DATA FOR PROCESSING:

m = [150 149 127 143 112 114 150 146 118 128 105 128]
m[0]: 150
m[-1]: 128

arr =
124,140,132,121,119,131,132,144,125,131,124
116,122,122,122,126,141,120,135,114,132,149
140,144,124,128,132,136,121,132,140,121,109
132,144,124,134,116,137,135,137,134,130,119
136,146,118,131,135,141,120,119,138,120,114
129,148,125,121,121,137,128,145,131,128,114
124,148,135,124,120,138,126,141,123,131,130
117,125,124,123,137,138,116,119,116,127,146
124,138,115,126,138,133,126,107,131,120,119
115,136,125,119,133,136,122,124,118,127,135
124,147,118,125,134,145,119,119,127,122,126
arr[0, -11]: 124
arr[6]: [124, 148, 135, 124, 120, 138, 126, 141, 123, 131, 130]
arr[10]: [124, 147, 118, 125, 134, 145, 119, 119, 127, 122, 126]
arr[-4]: [117, 125, 124, 123, 137, 138, 116, 119, 116, 127, 146]
arr[-9, 4]: 132
arr[8, -11]: 124
arr[-8]: [132, 144, 124, 134, 116, 137, 135, 137, 134, 130, 119]
arr[6, -1]: 130
arr[-11, 10]: 124
arr[-5, 9]: 131
arr[-7]: [136, 146, 118, 131, 135, 141, 120, 119, 138, 120, 114]
arr[10, -5]: 119
arr[6, -8]: 124
arr[8, 6]: 126
arr[-7, 6]: 120
arr[:, 2]: [132, 122, 124, 124, 118, 125, 135, 124, 115, 125, 118]
arr[-1, -10]: 147
arr[8, 5]: 133
arr[6, -3]: 123
arr[-7, 5]: 141
arr[-11, 5]: 131
arr[4, 1]: 146
arr[7, 7]: 119
arr[10, 10]: 126
arr[1, -1]: 149
arr[:, -4]: [144, 135, 132, 137, 119, 145, 141, 119, 107, 124, 119]
arr[-8, -7]: 116
arr[-5, -7]: 120
arr[4, -11]: 136
arr[8, 1]: 138
arr[4, -1]: 114
arr[1, 9]: 132
arr[9, -2]: 127

a = [133 141 142 141 129 140 140 138 138 143 131 130 143 139 129 149]
a[0] -> 133
a[9] -> 143
a[-8] -> 138
a[-3] -> 139
a[2] -> 142
a[14] -> 129

B =
[[143 140 121 139 134 135 117 119 142 120 142 123]
 [149 143 106 143 139 146 114 110 149 111 148 108]
 [142 145 117 147 141 138 115 116 145 119 145 119]
 [132 123 137 118 116 121 131 136 128 132 124 135]
 [141 134 120 133 128 134 122 122 140 121 138 119]
 [142 139 116 140 136 138 118 117 143 118 142 117]
 [148 152 103 153 154 152 108 104 150 110 152 107]
 [129 124 136 121 121 123 131 134 127 131 125 132]
 [137 138 118 136 139 140 120 119 137 120 138 117]]
B[0][0]	143
B[0][3]	139
B[7][5]	123
B[4][8]	140
B[8][7]	119
B[5][0]	142
B[2]	[142, 145, 117, 147, 141, 138, 115, 116, 145, 119, 145, 119]
B[4][6]	122
B[0][7]	119
B[2][11]	119
B[4][11]	119
B[1]	[149, 143, 106, 143, 139, 146, 114, 110, 149, 111, 148, 108]
B[:, 6]	[117, 114, 115, 131, 122, 118, 108, 131, 120]
B[7][1]	124
B[4]	[141, 134, 120, 133, 128, 134, 122, 122, 140, 121, 138, 119]
B[:, 2]	[121, 106, 117, 137, 120, 116, 103, 136, 118]
B[1][8]	149
B[4][1]	134
B[0]	[143, 140, 121, 139, 134, 135, 117, 119, 142, 120, 142, 123]
B[7][7]	134
B[6]	[148, 152, 103, 153, 154, 152, 108, 104, 150, 110, 152, 107]
B[5][9]	118
B[2][0]	142
B[5][11]	117
B[6][8]	150
B[8][10]	138
B[1][5]	146
B[8]	[137, 138, 118, 136, 139, 140, 120, 119, 137, 120, 138, 117]
B[7][0]	129
B[4][9]	121
B[6][3]	153
B[5]	[142, 139, 116, 140, 136, 138, 118, 117, 143, 118, 142, 117]
B[6][11]	107
B[:, 5]	[135, 146, 138, 121, 134, 138, 152, 123, 140]
B[1][2]	106

M =
[[125 115 115 131 130 143 123 143 136 134 106 131 127 115]
 [123 112 120 131 108 130 128 141 138 112 137 129 120 120]
 [133 125 121 126 120 139 135 148 116 142 110 121 131 121]
 [126 110 115 126 113 134 125 139 142 114 132 131 117 115]
 [126 119 118 124 128 142 127 146 130 139 104 128 130 118]
 [110 115 140 129 111 123 129 146 126 121 135 131 132 140]
 [109 112 148 129 126 123 123 141 122 128 130 138 132 148]
 [126 112 113 135 129 142 121 140 141 129 111 133 122 113]
 [114 115 134 124 106 124 131 145 129 117 138 129 128 134]
 [127 110 111 134 125 140 121 138 144 123 118 133 119 111]
 [112 109 149 132 133 124 119 136 121 130 129 141 129 149]
 [138 127 121 126 116 137 138 146 112 142 117 119 127 121]
 [119 114 127 124 105 127 130 143 134 114 138 128 124 127]
 [108 114 145 128 118 123 126 144 123 125 133 134 133 145]
 [129 123 120 121 124 141 131 148 123 142 106 124 132 120]
 [127 110 112 122 119 137 122 138 144 117 126 132 117 112]]
M[-16,-14] = 125
M[-15,-4] = 137
M[0,-6] = 136
M[:, 10] = [106, 137, 110, 132, 104, 135, 130, 111, 138, 118, 129, 117, 138, 133, 106, 126]
M[6,-13] = 112
M[-4,-7] = 143
M[14,10] = 106
M[11] = [138, 127, 121, 126, 116, 137, 138, 146, 112, 142, 117, 119, 127, 121]
M[-10,3] = 129
M[:, 3] = [131, 131, 126, 126, 124, 129, 129, 135, 124, 134, 132, 126, 124, 128, 121, 122]
M[13] = [108, 114, 145, 128, 118, 123, 126, 144, 123, 125, 133, 134, 133, 145]
M[9,0] = 127
M[-2] = [129, 123, 120, 121, 124, 141, 131, 148, 123, 142, 106, 124, 132, 120]
M[-13] = [126, 110, 115, 126, 113, 134, 125, 139, 142, 114, 132, 131, 117, 115]
M[-4] = [119, 114, 127, 124, 105, 127, 130, 143, 134, 114, 138, 128, 124, 127]
M[9,8] = 144
M[8,2] = 134
M[14,-3] = 124
M[-15,9] = 112
M[15,-13] = 110
M[10,11] = 141
M[14,-8] = 131
M[-16,-11] = 131
M[8] = [114, 115, 134, 124, 106, 124, 131, 145, 129, 117, 138, 129, 128, 134]
M[:, 5] = [143, 130, 139, 134, 142, 123, 123, 142, 124, 140, 124, 137, 127, 123, 141, 137]
M[-16,10] = 106
M[-1] = [127, 110, 112, 122, 119, 137, 122, 138, 144, 117, 126, 132, 117, 112]
M[-2,8] = 123
M[-15,-1] = 120
M[9,7] = 138
M[5] = [110, 115, 140, 129, 111, 123, 129, 146, 126, 121, 135, 131, 132, 140]
M[-10,-8] = 123
M[2] = [133, 125, 121, 126, 120, 139, 135, 148, 116, 142, 110, 121, 131, 121]
M[8,-2] = 128
M[8,9] = 117
M[-2,2] = 120
M[7,12] = 122
M[-5,5] = 137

TASK TO CARRY OUT: An exact copy of every entry is the expected result.

WORKED SOLUTION:
m = [150 149 127 143 112 114 150 146 118 128 105 128]
m[0]: 150
m[-1]: 128

arr =
124,140,132,121,119,131,132,144,125,131,124
116,122,122,122,126,141,120,135,114,132,149
140,144,124,128,132,136,121,132,140,121,109
132,144,124,134,116,137,135,137,134,130,119
136,146,118,131,135,141,120,119,138,120,114
129,148,125,121,121,137,128,145,131,128,114
124,148,135,124,120,138,126,141,123,131,130
117,125,124,123,137,138,116,119,116,127,146
124,138,115,126,138,133,126,107,131,120,119
115,136,125,119,133,136,122,124,118,127,135
124,147,118,125,134,145,119,119,127,122,126
arr[0, -11]: 124
arr[6]: [124, 148, 135, 124, 120, 138, 126, 141, 123, 131, 130]
arr[10]: [124, 147, 118, 125, 134, 145, 119, 119, 127, 122, 126]
arr[-4]: [117, 125, 124, 123, 137, 138, 116, 119, 116, 127, 146]
arr[-9, 4]: 132
arr[8, -11]: 124
arr[-8]: [132, 144, 124, 134, 116, 137, 135, 137, 134, 130, 119]
arr[6, -1]: 130
arr[-11, 10]: 124
arr[-5, 9]: 131
arr[-7]: [136, 146, 118, 131, 135, 141, 120, 119, 138, 120, 114]
arr[10, -5]: 119
arr[6, -8]: 124
arr[8, 6]: 126
arr[-7, 6]: 120
arr[:, 2]: [132, 122, 124, 124, 118, 125, 135, 124, 115, 125, 118]
arr[-1, -10]: 147
arr[8, 5]: 133
arr[6, -3]: 123
arr[-7, 5]: 141
arr[-11, 5]: 131
arr[4, 1]: 146
arr[7, 7]: 119
arr[10, 10]: 126
arr[1, -1]: 149
arr[:, -4]: [144, 135, 132, 137, 119, 145, 141, 119, 107, 124, 119]
arr[-8, -7]: 116
arr[-5, -7]: 120
arr[4, -11]: 136
arr[8, 1]: 138
arr[4, -1]: 114
arr[1, 9]: 132
arr[9, -2]: 127

a = [133 141 142 141 129 140 140 138 138 143 131 130 143 139 129 149]
a[0] -> 133
a[9] -> 143
a[-8] -> 138
a[-3] -> 139
a[2] -> 142
a[14] -> 129

B =
[[143 140 121 139 134 135 117 119 142 120 142 123]
 [149 143 106 143 139 146 114 110 149 111 148 108]
 [142 145 117 147 141 138 115 116 145 119 145 119]
 [132 123 137 118 116 121 131 136 128 132 124 135]
 [141 134 120 133 128 134 122 122 140 121 138 119]
 [142 139 116 140 136 138 118 117 143 118 142 117]
 [148 152 103 153 154 152 108 104 150 110 152 107]
 [129 124 136 121 121 123 131 134 127 131 125 132]
 [137 138 118 136 139 140 120 119 137 120 138 117]]
B[0][0]	143
B[0][3]	139
B[7][5]	123
B[4][8]	140
B[8][7]	119
B[5][0]	142
B[2]	[142, 145, 117, 147, 141, 138, 115, 116, 145, 119, 145, 119]
B[4][6]	122
B[0][7]	119
B[2][11]	119
B[4][11]	119
B[1]	[149, 143, 106, 143, 139, 146, 114, 110, 149, 111, 148, 108]
B[:, 6]	[117, 114, 115, 131, 122, 118, 108, 131, 120]
B[7][1]	124
B[4]	[141, 134, 120, 133, 128, 134, 122, 122, 140, 121, 138, 119]
B[:, 2]	[121, 106, 117, 137, 120, 116, 103, 136, 118]
B[1][8]	149
B[4][1]	134
B[0]	[143, 140, 121, 139, 134, 135, 117, 119, 142, 120, 142, 123]
B[7][7]	134
B[6]	[148, 152, 103, 153, 154, 152, 108, 104, 150, 110, 152, 107]
B[5][9]	118
B[2][0]	142
B[5][11]	117
B[6][8]	150
B[8][10]	138
B[1][5]	146
B[8]	[137, 138, 118, 136, 139, 140, 120, 119, 137, 120, 138, 117]
B[7][0]	129
B[4][9]	121
B[6][3]	153
B[5]	[142, 139, 116, 140, 136, 138, 118, 117, 143, 118, 142, 117]
B[6][11]	107
B[:, 5]	[135, 146, 138, 121, 134, 138, 152, 123, 140]
B[1][2]	106

M =
[[125 115 115 131 130 143 123 143 136 134 106 131 127 115]
 [123 112 120 131 108 130 128 141 138 112 137 129 120 120]
 [133 125 121 126 120 139 135 148 116 142 110 121 131 121]
 [126 110 115 126 113 134 125 139 142 114 132 131 117 115]
 [126 119 118 124 128 142 127 146 130 139 104 128 130 118]
 [110 115 140 129 111 123 129 146 126 121 135 131 132 140]
 [109 112 148 129 126 123 123 141 122 128 130 138 132 148]
 [126 112 113 135 129 142 121 140 141 129 111 133 122 113]
 [114 115 134 124 106 124 131 145 129 117 138 129 128 134]
 [127 110 111 134 125 140 121 138 144 123 118 133 119 111]
 [112 109 149 132 133 124 119 136 121 130 129 141 129 149]
 [138 127 121 126 116 137 138 146 112 142 117 119 127 121]
 [119 114 127 124 105 127 130 143 134 114 138 128 124 127]
 [108 114 145 128 118 123 126 144 123 125 133 134 133 145]
 [129 123 120 121 124 141 131 148 123 142 106 124 132 120]
 [127 110 112 122 119 137 122 138 144 117 126 132 117 112]]
M[-16,-14] = 125
M[-15,-4] = 137
M[0,-6] = 136
M[:, 10] = [106, 137, 110, 132, 104, 135, 130, 111, 138, 118, 129, 117, 138, 133, 106, 126]
M[6,-13] = 112
M[-4,-7] = 143
M[14,10] = 106
M[11] = [138, 127, 121, 126, 116, 137, 138, 146, 112, 142, 117, 119, 127, 121]
M[-10,3] = 129
M[:, 3] = [131, 131, 126, 126, 124, 129, 129, 135, 124, 134, 132, 126, 124, 128, 121, 122]
M[13] = [108, 114, 145, 128, 118, 123, 126, 144, 123, 125, 133, 134, 133, 145]
M[9,0] = 127
M[-2] = [129, 123, 120, 121, 124, 141, 131, 148, 123, 142, 106, 124, 132, 120]
M[-13] = [126, 110, 115, 126, 113, 134, 125, 139, 142, 114, 132, 131, 117, 115]
M[-4] = [119, 114, 127, 124, 105, 127, 130, 143, 134, 114, 138, 128, 124, 127]
M[9,8] = 144
M[8,2] = 134
M[14,-3] = 124
M[-15,9] = 112
M[15,-13] = 110
M[10,11] = 141
M[14,-8] = 131
M[-16,-11] = 131
M[8] = [114, 115, 134, 124, 106, 124, 131, 145, 129, 117, 138, 129, 128, 134]
M[:, 5] = [143, 130, 139, 134, 142, 123, 123, 142, 124, 140, 124, 137, 127, 123, 141, 137]
M[-16,10] = 106
M[-1] = [127, 110, 112, 122, 119, 137, 122, 138, 144, 117, 126, 132, 117, 112]
M[-2,8] = 123
M[-15,-1] = 120
M[9,7] = 138
M[5] = [110, 115, 140, 129, 111, 123, 129, 146, 126, 121, 135, 131, 132, 140]
M[-10,-8] = 123
M[2] = [133, 125, 121, 126, 120, 139, 135, 148, 116, 142, 110, 121, 131, 121]
M[8,-2] = 128
M[8,9] = 117
M[-2,2] = 120
M[7,12] = 122
M[-5,5] = 137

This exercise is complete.